(in the rows, 128 means zero)
First come named moves, each a turn or a mirror, each shown by rows before and after it. For each pair of rows after them, which moves, in which order, take the first row to the second? The first pair is done for you.
move A:
[124 125 126 123 109 124  98 125 146 108  94 136 115 135 117] => [128 122 119 117 114 124 100 140 142 107 101 136 110 132 132]
[139 111 126 150 183 110 134 136  98 146 179  93 126 136 129] => [132 117 141 158 176 105 139 106 104 150 171  96 135 140  98]
[ 90 131 120 125 110 134 142 129 126  87 107 151 138 133 150] => [ 91 130 124 129 113 133 143 123 128  87 104 148 141 132 146]
move J:
[ 86 128 105 145 140 138 126 137 170 127 175 117 149 125 182] => [112 132 124 167  94 139  99 115 191 170 144 119 141 143 113]
[139 144 137 149 143 137 139 145 135 117 136 115 146 145 105] => [136 137 125 139 155 137 137 155 135 116 141 109 145 142 116]
[205  90 115 149 115 131  87 126 110 158 144  93 114 164 122] => [188 138 175 160 114 143 157  94  90  93 136 142 143 159 151]
move Q:
[124 121 102 101 133 136 113 141 132 124 126 117 108 121 141] => [130 117 113 122 158 128 123 141 112 135 149 117 118 125 137]
[127 135  47  98 132 128 137 178 124 171 156  76  93 118 125] => [109  70  97 144 193 100 107 133 104  88 134  69 119 139 129]
[107 123  97  91 133 123 114 135 151 125 114  87 142 111 134] => [121 127  99 111 162 114 131 140 124 145 148  86 154 121 128]
[143 128 151 147 135 137 125 126 116 141 145 133 125 146 107] => [133 125 145 131 106 143 112 114 140 116 114 135 117 139 112]
move H:
[123 111 176 154 114 120 111 102 128  97 101 144 122 146 104] => [166 121 158 162 112 126 116 155 108 146 138 144 107 162 118]
[105 150 101 132 120 131 181 108 139 151 139 137 131 115 126] => [104 147 100 130 107 134 175 106 147 147 125 136 126 118 117]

**Work instructions**
Please print out every record exactly as it is written.

**Completed exercise**
(in the rows, 128 means zero)
First come named moves, each a turn or a mirror, each shown by rows before and after it. For each pair of rows after them, which moves, in which order, take the first row to the second? The first pair is done for you.
move A:
[124 125 126 123 109 124  98 125 146 108  94 136 115 135 117] => [128 122 119 117 114 124 100 140 142 107 101 136 110 132 132]
[139 111 126 150 183 110 134 136  98 146 179  93 126 136 129] => [132 117 141 158 176 105 139 106 104 150 171  96 135 140  98]
[ 90 131 120 125 110 134 142 129 126  87 107 151 138 133 150] => [ 91 130 124 129 113 133 143 123 128  87 104 148 141 132 146]
move J:
[ 86 128 105 145 140 138 126 137 170 127 175 117 149 125 182] => [112 132 124 167  94 139  99 115 191 170 144 119 141 143 113]
[139 144 137 149 143 137 139 145 135 117 136 115 146 145 105] => [136 137 125 139 155 137 137 155 135 116 141 109 145 142 116]
[205  90 115 149 115 131  87 126 110 158 144  93 114 164 122] => [188 138 175 160 114 143 157  94  90  93 136 142 143 159 151]
move Q:
[124 121 102 101 133 136 113 141 132 124 126 117 108 121 141] => [130 117 113 122 158 128 123 141 112 135 149 117 118 125 137]
[127 135  47  98 132 128 137 178 124 171 156  76  93 118 125] => [109  70  97 144 193 100 107 133 104  88 134  69 119 139 129]
[107 123  97  91 133 123 114 135 151 125 114  87 142 111 134] => [121 127  99 111 162 114 131 140 124 145 148  86 154 121 128]
[143 128 151 147 135 137 125 126 116 141 145 133 125 146 107] => [133 125 145 131 106 143 112 114 140 116 114 135 117 139 112]
move H:
[123 111 176 154 114 120 111 102 128  97 101 144 122 146 104] => [166 121 158 162 112 126 116 155 108 146 138 144 107 162 118]
[105 150 101 132 120 131 181 108 139 151 139 137 131 115 126] => [104 147 100 130 107 134 175 106 147 147 125 136 126 118 117]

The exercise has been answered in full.